§ Task details: Would you transcribe the data word for word?

[Records to process — start]

Every row gives one point. A path goes straight from each point to the next, and from the last back to the first. The post is the endless flat space through its rows: a point in 2 columns, a line in 3, a plane in 4, and so on, so that a path can go around it. Count how often the path circles the post. Going back the other way cancels.

Post, one row:
[[-2 -7]]
Path:
[[ 20 -47]
 [ 40  -7]
 [ 16  33]
 [  1  14]
 [ 23  -6]
 [ 23 -30]
 [  9 -28]
 [ 49  -8]
 [ 12  29]
 [-41  42]
 [  4  41]
 [ 12  10]
 [ 47 -43]
 [ -1 -74]
 [ 15 -23]
 [ 19  22]
 [  1  40]
 [-58   6]
 [-21  -9]
 [-11 -33]]
Times around: 1

Post, 3 rows:
[[-26  -6 -10  25]
 [  5  11   4 -44]
 [  6 -21 -14 -30]]
Path (22 x 4):
[[-31  27  12 -27]
 [  6  32  38 -69]
 [-17 -23 -10  51]
 [  7  -8  -1   4]
 [  8 -22  -1  46]
 [  1 -63 -64  22]
 [  7 -31 -36 -47]
 [ -7 -19   2 -38]
 [ 14   2  44 -46]
 [  1 -53  -9 -35]
 [ -2  35  27 -29]
 [ 11  26 -18   5]
 [ -2  25 -18 -33]
 [-37  70 -13   9]
 [-16  10  -1 -39]
 [-11 -36   6 -23]
 [  4   4  10  -7]
 [ -6   6 -32  36]
 [ -1  23 -20 -85]
 [-34   2 -43  11]
 [ -2 -18 -37  38]
 [-12  75  -5 -25]]
Times around: 3

Post (7 x 8):
[[ 26  15 -39 -15 -38  23  13  -3]
 [  3  -8  15  26  50 -56  13 -44]
 [  5  33  50  18 -38  20  17  28]
 [  3  54 -28  42   5 -14   3 -11]
 [ 27 -51   0 -43  16   4  -5   7]
 [ 13  12  11  78   8  21  66   8]
 [  8  15 -16  -5 -28  -8  13  22]]
Path:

[Records to process — finish]

§ The answer:
Every row gives one point. A path goes straight from each point to the next, and from the last back to the first. The post is the endless flat space through its rows: a point in 2 columns, a line in 3, a plane in 4, and so on, so that a path can go around it. Count how often the path circles the post. Going back the other way cancels.

Post, one row:
[[-2 -7]]
Path:
[[ 20 -47]
 [ 40  -7]
 [ 16  33]
 [  1  14]
 [ 23  -6]
 [ 23 -30]
 [  9 -28]
 [ 49  -8]
 [ 12  29]
 [-41  42]
 [  4  41]
 [ 12  10]
 [ 47 -43]
 [ -1 -74]
 [ 15 -23]
 [ 19  22]
 [  1  40]
 [-58   6]
 [-21  -9]
 [-11 -33]]
Times around: 1

Post, 3 rows:
[[-26  -6 -10  25]
 [  5  11   4 -44]
 [  6 -21 -14 -30]]
Path (22 x 4):
[[-31  27  12 -27]
 [  6  32  38 -69]
 [-17 -23 -10  51]
 [  7  -8  -1   4]
 [  8 -22  -1  46]
 [  1 -63 -64  22]
 [  7 -31 -36 -47]
 [ -7 -19   2 -38]
 [ 14   2  44 -46]
 [  1 -53  -9 -35]
 [ -2  35  27 -29]
 [ 11  26 -18   5]
 [ -2  25 -18 -33]
 [-37  70 -13   9]
 [-16  10  -1 -39]
 [-11 -36   6 -23]
 [  4   4  10  -7]
 [ -6   6 -32  36]
 [ -1  23 -20 -85]
 [-34   2 -43  11]
 [ -2 -18 -37  38]
 [-12  75  -5 -25]]
Times around: 3

Post (7 x 8):
[[ 26  15 -39 -15 -38  23  13  -3]
 [  3  -8  15  26  50 -56  13 -44]
 [  5  33  50  18 -38  20  17  28]
 [  3  54 -28  42   5 -14   3 -11]
 [ 27 -51   0 -43  16   4  -5   7]
 [ 13  12  11  78   8  21  66   8]
 [  8  15 -16  -5 -28  -8  13  22]]
Path:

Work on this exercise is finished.